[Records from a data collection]
Points on a hilly landscape, in no order, each with its height.
From any point a ball rolls to the lowest of the 4 points nearest to it. It stops when none of these is lower. Distance is the straight distance between rows; heights are no part of it.
sised height 15.8: [118 111 142 121  90 118 106 110 169 123]
Zoge height 59.9: [159 119 191 127 177 131 123 173  84 101]
mov height 45.5: [122  71 164  95  83 110 126 112 164 115]
voren height 49.2: [167 138 158 149 164 137 153 159  76  99]
Mova height 57.5: [142 146  77 151 130 134 197 184  67 118]
minet height 9.0: [165 124 177 141 141 140 131 161 128 110]
buba height 52.6: [138  79 207 107 126 125 132 149 160 134]
fiko height 40.3: [148 164  98 163 136 143 173 169  94 137]
suni height 21.2: [ 96 143  75 106 133 119  89  69 135 133]
nimo height 8.8: [130 117 164 132 108 127 121 131 165 121]
fon height 43.4: [142 127 162 142 112 133 126 133 158 119]
Teg height 69.5: [106  45 117  98  71  89  99  92 133 119]
Dirap height 41.3: [122  70 181  97  92 116 134 120 170 123]
riso height 16.6: [101 120  51  95 188 128 102  54 107 141]
vaz height 47.4: [125 132 149 132  98 127 116 121 163 125]
limus height 30.1: [159 138 157 159 137 141 137 154 126 120]
vube height 42.4: [164 149 123 158 148 136 170 164  70 106]
Bes height 56.5: [ 85 164  63 117 141 146 137 111 139 177]
Niren height 42.1: [101 151  87 125 116 127 102  89 144 139]
vud height 70.0: [107 165  92 141 121 140 131 116 149 156]
vusu height 47.7: [132 166 121 165 117 141 137 137 144 141]
Zuzoz height 61.9: [157 100 206 112 174 126 115 179  88 113]
Rilan height 37.4: [107  85 140 105  82 103 106  99 158 116]
suko height 83.6: [ 94 171  65 129 142 145 153 138 131 184]
pek height 65.9: [150  94 204  88 184 118 108 179  66 113]
favet height 5.6: [150 100 196 120 131 132 128 158 151 121]
zet height 52.7: [121 173 100 154 126 145 141 132 141 155]
res height 60.7: [163 118 192 116 186 122 122 167  65  98]
tup height 42.0: [107 141 119 127  99 121 104  98 162 131]
mise height 74.6: [129 159 132 151 114 138 126 128 151 130]
Rog height 45.9: [158 156 133 163 134 142 153 162 109 121]
maf height 30.3: [102 104 108 109  92 106  78  83 146 120]
Robuf height 46.7: [162 149 129 167 144 140 166 164  88 112]
gaso height 40.5: [150 138 161 152 122 143 128 144 153 119]
fivo height 80.8: [122 148 128 140 102 131 114 115 158 130]
Sig height 39.9: [145 100 187 121 118 127 129 147 158 123]
sok height 33.8: [153 148 101 160 137 139 183 170  74 119]
zufud height 29.2: [ 97 129  96 113 109 113  88  79 142 130]
Tavok height 56.9: [171 128 175 134 176 134 137 161  73  94]
Tefal height 59.1: [111  59 129  93  70  94 103  95 141 120]
Satu height 78.0: [123 165 111 151 116 133 127 120 149 144]
seg height 62.8: [158 102 205 116 167 131 125 173 107 115]
tus height 20.6: [ 87 144  56  93 171 130 116  65 125 150]
pov height 6.3: [ 96 127  65 102 159 117  82  56 117 136]
refod height 51.9: [107  64 145 100  76  98 114 101 148 120]
sume height 24.5: [170 131 180 144 160 138 135 164 102 108]
nopo height 73.5: [104  62 106 101  83  87  80  90 127 119]
Lof height 45.8: [130 170  97 163 125 147 153 150 122 152]
Gabab height 28.5: [ 99 119  77 104 128 106  66  68 122 128]
divod height 27.3: [106 115 114 113  87 110  90  90 155 113]
bavem height 47.2: [136 150  75 155 134 137 187 190  87 139]
Pasar height 56.8: [109  72 113 101  81  91  83  91 138 113]
besu height 12.6: [154 148  98 155 144 133 193 172  65 105]
gel height 25.4: [116 124 130 124  97 117 100 100 163 122]
Fuza height 34.5: [153 106 194 131 146 135 127 164 139 117]
gilab height 23.2: [110 112 131 111  85 114 102  99 164 115]
foso height 31.3: [ 81 160  58  99 163 144 134  90 137 171]
pora height 30.0: [114  91 134 110  82 104  97  97 162 112]
Bame height 56.2: [172 135 163 137 170 134 149 159  65  90]
Rok height 25.3: [124 104 161 115  94 116 114 112 167 121]
Purek height 12.8: [154 134 173 148 136 138 128 153 140 118]
pivos height 79.8: [116 161 109 141 114 131 117 102 157 139]
Luno height 38.1: [146 163 113 171 130 146 155 150 120 135]
gabal height 48.8: [ 94 174  74 123 138 145 125  96 144 163]
gug height 16.3: [118 172  85 145 129 145 153 145 129 167]
Mig height 10.6: [ 94 154  73 105 147 132 104  72 127 149]
sasim height 44.9: [125 166  77 159 131 142 170 173 105 157]
naf height 41.8: [123  74 189  98 102 123 136 132 165 123]
Nudov height 35.3: [131  90 178 108  93 120 128 127 174 119]
Zep height 40.2: [152 150 152 158 129 137 134 148 134 127]
kon height 39.1: [168 145 154 161 150 139 150 160  92 106]
lazi height 22.8: [ 83 147  54  93 173 140 129  74 129 163]
vit height 15.4: [146 155 131 164 118 138 142 145 134 127]
pof height 70.4: [ 98 175  72 136 132 147 142 122 140 170]
sizib height 66.9: [146  86 214 107 151 130 122 171 131 134]
Gav height 30.5: [ 94 126  50  90 196 133 121  52 111 149]
Fav height 71.6: [144 143  87 145 142 123 201 180  61 112]

Call two points neighbours if one is among the 4 nearest of the other. Go from one point of each pair to the other, from neighbour to neighbour, staying as low as possible. Name the highest point that can't be avoided.
vit / besu | fiko
sised / minet | Sig
gug / favet | sasim
vit / pov | Zep
nimo / pov | zufud
sised / nimo | Rok
minet / favet | Fuza

For each start below, name the point where the ball stops.
seg | favet
pof | pov
vud | gug
Zep | minet
Satu | vit
Bes | pov
gaso | minet
pivos | sised
Robuf | besu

| ACTION ITEM |
For every line in the data above that holds "sasim", return the line itself.

| SOLUTION TO THIS TASK |
sasim height 44.9: [125 166  77 159 131 142 170 173 105 157]
gug / favet | sasim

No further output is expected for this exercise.